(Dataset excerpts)
○ ○ ○ ○ ○ ○ ○

Here is a tiny trained network, its code and every weight. The questions are about switching its units off for an input and a class, where a switched-off unit gives its printed mean instead of its output.

import numpy as np


def w(rows, s, z=0):
    codes = np.array(rows[::2]) - 128.0
    scale = np.full(codes.shape[1], s)
    scale[-1] = z or s
    return codes * scale


def norm(h):
    return h / np.sqrt((h * h).mean(-1, keepdims=True) + 1e-5)


def f(y):
    return np.maximum(y, 0)


def log_softmax(a):
    a = a - a.max(-1, keepdims=True)
    return a - np.log(np.exp(a).sum(-1, keepdims=True))


def net(x, mask):
    res = np.array(x, float).reshape(1, 8) / 4 @ E
    u = 0
    for l in range(4):
        y = f(norm(res) @ A[l][:, :-1].T + A[l][:, -1])
        res = res + np.where(mask[u : u + 3], y, B[l][:, -1]) @ B[l][:, :-1]
        u += 3
    return log_softmax(norm(res)[-1] @ U[:, :-1].T + U[:, -1])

○ ○ ○ ○ ○ ○ ○

§ **Work task**: The word to find is "keepdims". Copy every line of the records that holds it.

§ **Exercise response**:
    return h / np.sqrt((h * h).mean(-1, keepdims=True) + 1e-5)
    a = a - a.max(-1, keepdims=True)
    return a - np.log(np.exp(a).sum(-1, keepdims=True))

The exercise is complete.